**Information supplied**
-1.23 -5.35 2.26 -1.49 4.30 0.83 -1.19 1.62 0.73 -0.93 2.84 3.43
5.88 0.41 1.82 3.46 5.76 5.13 -1.62 -7.64 1.31 4.75 -1.88 2.76
-1.70 0.51 -0.51 5.39 4.95 -5.05 3.96 -4.91 5.30 2.49 -2.35 -5.25
1.43 -5.70 -3.12 -0.70 5.52 1.93 3.33 2.80 2.40 3.00 3.16 -1.16
-2.26 -0.56 -1.26 0.00 6.74 -0.38 -7.45 -1.44 1.53 -3.36 1.87 -1.22
->
1.43 -5.70 -3.12 -0.70 5.52 1.93 3.33 2.80 2.40 3.00 3.16 -1.16
-1.23 -5.35 2.26 -1.49 4.30 0.83 -1.19 1.62 0.73 -0.93 2.84 3.43
-2.26 -0.56 -1.26 0.00 6.74 -0.38 -7.45 -1.44 1.53 -3.36 1.87 -1.22
5.88 0.41 1.82 3.46 5.76 5.13 -1.62 -7.64 1.31 4.75 -1.88 2.76
-1.70 0.51 -0.51 5.39 4.95 -5.05 3.96 -4.91 5.30 2.49 -2.35 -5.25

2.33 2.51 2.55 6.60 6.94 0.79
0.86 -0.06 -2.92 -3.55 -0.44 -0.76
->
0.86 -0.06 -2.92 -3.55 -0.44 -0.76
2.33 2.51 2.55 6.60 6.94 0.79

-4.30 0.63 2.68 0.48 -1.58 -0.42 4.43 -0.79 0.01 -1.79 -0.50 2.52 -1.25
-6.33 3.75 6.11 2.75 1.30 1.98 1.98 1.31 1.13 -4.81 1.36 -2.09 -0.74
1.81 1.22 -1.69 -0.92 -2.23 -4.33 2.44 -2.86 -2.83 -1.77 -1.35 -0.96 0.49
2.77 -0.33 -2.81 6.90 3.93 2.22 0.42 -0.11 3.22 0.82 2.59 0.45 -4.76
->
2.77 -0.33 -2.81 6.90 3.93 2.22 0.42 -0.11 3.22 0.82 2.59 0.45 -4.76
-4.30 0.63 2.68 0.48 -1.58 -0.42 4.43 -0.79 0.01 -1.79 -0.50 2.52 -1.25
1.81 1.22 -1.69 -0.92 -2.23 -4.33 2.44 -2.86 -2.83 -1.77 -1.35 -0.96 0.49
-6.33 3.75 6.11 2.75 1.30 1.98 1.98 1.31 1.13 -4.81 1.36 -2.09 -0.74

-5.17 -0.61 0.46
4.61 -7.77 -6.93
->
4.61 -7.77 -6.93
-5.17 -0.61 0.46

-0.87 -0.32 -0.57 -0.21 -1.12 -0.23 -0.23 -0.24 -0.37
-1.15 -3.87 -5.71 0.08 -0.48 0.68 -3.03 -1.24 -2.79
-0.86 -5.39 -5.82 -0.08 1.05 -0.32 -0.35 -2.27 -3.91
-0.58 -3.81 -4.19 0.00 0.56 -0.11 -0.54 -1.52 -2.33
-0.43 -1.52 -2.11 0.17 -1.05 0.36 -1.53 -0.23 0.80
1.47 0.82 0.30 0.00 2.17 0.84 0.35 3.30 -0.63
1.85 -0.27 0.74 -0.05 3.33 -0.10 2.86 2.20 -0.71
->
-0.86 -5.39 -5.82 -0.08 1.05 -0.32 -0.35 -2.27 -3.91
-1.15 -3.87 -5.71 0.08 -0.48 0.68 -3.03 -1.24 -2.79
-0.58 -3.81 -4.19 0.00 0.56 -0.11 -0.54 -1.52 -2.33
-0.43 -1.52 -2.11 0.17 -1.05 0.36 -1.53 -0.23 0.80
-0.87 -0.32 -0.57 -0.21 -1.12 -0.23 -0.23 -0.24 -0.37
1.85 -0.27 0.74 -0.05 3.33 -0.10 2.86 2.20 -0.71
1.47 0.82 0.30 0.00 2.17 0.84 0.35 3.30 -0.63

-0.50 -5.26 -0.28 4.45 -1.78 -2.75
0.23 -4.60 -0.09 3.08 -2.05 -1.90
-0.81 -5.10 2.51 0.93 -1.58 -0.61
0.17 -5.60 2.94 -1.13 -1.69 -0.87
0.86 -4.94 -0.21 2.13 -2.25 -2.38
-0.55 -2.34 2.06 1.37 -1.85 2.27
-0.60 -5.33 0.69 3.32 -1.68 -2.19
2.57 -2.56 -0.46 0.32 -2.78 0.25
2.33 -1.50 -1.72 2.58 -2.90 0.49
->
0.17 -5.60 2.94 -1.13 -1.69 -0.87
-0.60 -5.33 0.69 3.32 -1.68 -2.19
-0.50 -5.26 -0.28 4.45 -1.78 -2.75
-0.81 -5.10 2.51 0.93 -1.58 -0.61
0.86 -4.94 -0.21 2.13 -2.25 -2.38
0.23 -4.60 -0.09 3.08 -2.05 -1.90
2.57 -2.56 -0.46 0.32 -2.78 0.25
-0.55 -2.34 2.06 1.37 -1.85 2.27
2.33 -1.50 -1.72 2.58 -2.90 0.49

**Your goal**
Please retype the entries above in full, exactly as they stand.

**Task response**
-1.23 -5.35 2.26 -1.49 4.30 0.83 -1.19 1.62 0.73 -0.93 2.84 3.43
5.88 0.41 1.82 3.46 5.76 5.13 -1.62 -7.64 1.31 4.75 -1.88 2.76
-1.70 0.51 -0.51 5.39 4.95 -5.05 3.96 -4.91 5.30 2.49 -2.35 -5.25
1.43 -5.70 -3.12 -0.70 5.52 1.93 3.33 2.80 2.40 3.00 3.16 -1.16
-2.26 -0.56 -1.26 0.00 6.74 -0.38 -7.45 -1.44 1.53 -3.36 1.87 -1.22
->
1.43 -5.70 -3.12 -0.70 5.52 1.93 3.33 2.80 2.40 3.00 3.16 -1.16
-1.23 -5.35 2.26 -1.49 4.30 0.83 -1.19 1.62 0.73 -0.93 2.84 3.43
-2.26 -0.56 -1.26 0.00 6.74 -0.38 -7.45 -1.44 1.53 -3.36 1.87 -1.22
5.88 0.41 1.82 3.46 5.76 5.13 -1.62 -7.64 1.31 4.75 -1.88 2.76
-1.70 0.51 -0.51 5.39 4.95 -5.05 3.96 -4.91 5.30 2.49 -2.35 -5.25

2.33 2.51 2.55 6.60 6.94 0.79
0.86 -0.06 -2.92 -3.55 -0.44 -0.76
->
0.86 -0.06 -2.92 -3.55 -0.44 -0.76
2.33 2.51 2.55 6.60 6.94 0.79

-4.30 0.63 2.68 0.48 -1.58 -0.42 4.43 -0.79 0.01 -1.79 -0.50 2.52 -1.25
-6.33 3.75 6.11 2.75 1.30 1.98 1.98 1.31 1.13 -4.81 1.36 -2.09 -0.74
1.81 1.22 -1.69 -0.92 -2.23 -4.33 2.44 -2.86 -2.83 -1.77 -1.35 -0.96 0.49
2.77 -0.33 -2.81 6.90 3.93 2.22 0.42 -0.11 3.22 0.82 2.59 0.45 -4.76
->
2.77 -0.33 -2.81 6.90 3.93 2.22 0.42 -0.11 3.22 0.82 2.59 0.45 -4.76
-4.30 0.63 2.68 0.48 -1.58 -0.42 4.43 -0.79 0.01 -1.79 -0.50 2.52 -1.25
1.81 1.22 -1.69 -0.92 -2.23 -4.33 2.44 -2.86 -2.83 -1.77 -1.35 -0.96 0.49
-6.33 3.75 6.11 2.75 1.30 1.98 1.98 1.31 1.13 -4.81 1.36 -2.09 -0.74

-5.17 -0.61 0.46
4.61 -7.77 -6.93
->
4.61 -7.77 -6.93
-5.17 -0.61 0.46

-0.87 -0.32 -0.57 -0.21 -1.12 -0.23 -0.23 -0.24 -0.37
-1.15 -3.87 -5.71 0.08 -0.48 0.68 -3.03 -1.24 -2.79
-0.86 -5.39 -5.82 -0.08 1.05 -0.32 -0.35 -2.27 -3.91
-0.58 -3.81 -4.19 0.00 0.56 -0.11 -0.54 -1.52 -2.33
-0.43 -1.52 -2.11 0.17 -1.05 0.36 -1.53 -0.23 0.80
1.47 0.82 0.30 0.00 2.17 0.84 0.35 3.30 -0.63
1.85 -0.27 0.74 -0.05 3.33 -0.10 2.86 2.20 -0.71
->
-0.86 -5.39 -5.82 -0.08 1.05 -0.32 -0.35 -2.27 -3.91
-1.15 -3.87 -5.71 0.08 -0.48 0.68 -3.03 -1.24 -2.79
-0.58 -3.81 -4.19 0.00 0.56 -0.11 -0.54 -1.52 -2.33
-0.43 -1.52 -2.11 0.17 -1.05 0.36 -1.53 -0.23 0.80
-0.87 -0.32 -0.57 -0.21 -1.12 -0.23 -0.23 -0.24 -0.37
1.85 -0.27 0.74 -0.05 3.33 -0.10 2.86 2.20 -0.71
1.47 0.82 0.30 0.00 2.17 0.84 0.35 3.30 -0.63

-0.50 -5.26 -0.28 4.45 -1.78 -2.75
0.23 -4.60 -0.09 3.08 -2.05 -1.90
-0.81 -5.10 2.51 0.93 -1.58 -0.61
0.17 -5.60 2.94 -1.13 -1.69 -0.87
0.86 -4.94 -0.21 2.13 -2.25 -2.38
-0.55 -2.34 2.06 1.37 -1.85 2.27
-0.60 -5.33 0.69 3.32 -1.68 -2.19
2.57 -2.56 -0.46 0.32 -2.78 0.25
2.33 -1.50 -1.72 2.58 -2.90 0.49
->
0.17 -5.60 2.94 -1.13 -1.69 -0.87
-0.60 -5.33 0.69 3.32 -1.68 -2.19
-0.50 -5.26 -0.28 4.45 -1.78 -2.75
-0.81 -5.10 2.51 0.93 -1.58 -0.61
0.86 -4.94 -0.21 2.13 -2.25 -2.38
0.23 -4.60 -0.09 3.08 -2.05 -1.90
2.57 -2.56 -0.46 0.32 -2.78 0.25
-0.55 -2.34 2.06 1.37 -1.85 2.27
2.33 -1.50 -1.72 2.58 -2.90 0.49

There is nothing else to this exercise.